======== Input for this task

Rows are points. To make a cloud, some directions were put in groups of two or more. Within a group, all points are equally far from the middle, so they leave a hole (a ring in 2 directions, a hollow ball in 3). The other directions are filled evenly. Then the cloud was stretched, turned, moved and blurred a little. Count the holes, and give their numbers of directions, smallest first.

Cloud (20 x 3)
[[  2.1  32.9  -2.9]
 [ -9.7   2.4 -19.2]
 [ 43.4   8.7  18.5]
 [-11.2   7.6  -1.8]
 [ -0.4  23.9  -5.8]
 [-11.8   2.3 -15.3]
 [  5.9 -35.1  22.4]
 [ 22.6  10.9  11.8]
 [ -7.1 -29.2   8.2]
 [-13.3   9.5 -40.9]
 [-32.6   9.9  -2.0]
 [ -0.7   4.2   9.0]
 [ 12.5  12.2  11.1]
 [ -6.0   3.2  -3.9]
 [-43.3 -13.9  -7.5]
 [  6.1  13.1 -19.5]
 [-26.4  -7.8 -28.2]
 [ -3.8  -1.1 -28.3]
 [ 49.8   3.6   1.9]
 [ 12.4  -8.3  35.5]]
Holes: 0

================

• _Task requirements_
Copy out all of the records shown above exactly.

• _Answer box_
Rows are points. To make a cloud, some directions were put in groups of two or more. Within a group, all points are equally far from the middle, so they leave a hole (a ring in 2 directions, a hollow ball in 3). The other directions are filled evenly. Then the cloud was stretched, turned, moved and blurred a little. Count the holes, and give their numbers of directions, smallest first.

Cloud (20 x 3)
[[  2.1  32.9  -2.9]
 [ -9.7   2.4 -19.2]
 [ 43.4   8.7  18.5]
 [-11.2   7.6  -1.8]
 [ -0.4  23.9  -5.8]
 [-11.8   2.3 -15.3]
 [  5.9 -35.1  22.4]
 [ 22.6  10.9  11.8]
 [ -7.1 -29.2   8.2]
 [-13.3   9.5 -40.9]
 [-32.6   9.9  -2.0]
 [ -0.7   4.2   9.0]
 [ 12.5  12.2  11.1]
 [ -6.0   3.2  -3.9]
 [-43.3 -13.9  -7.5]
 [  6.1  13.1 -19.5]
 [-26.4  -7.8 -28.2]
 [ -3.8  -1.1 -28.3]
 [ 49.8   3.6   1.9]
 [ 12.4  -8.3  35.5]]
Holes: 0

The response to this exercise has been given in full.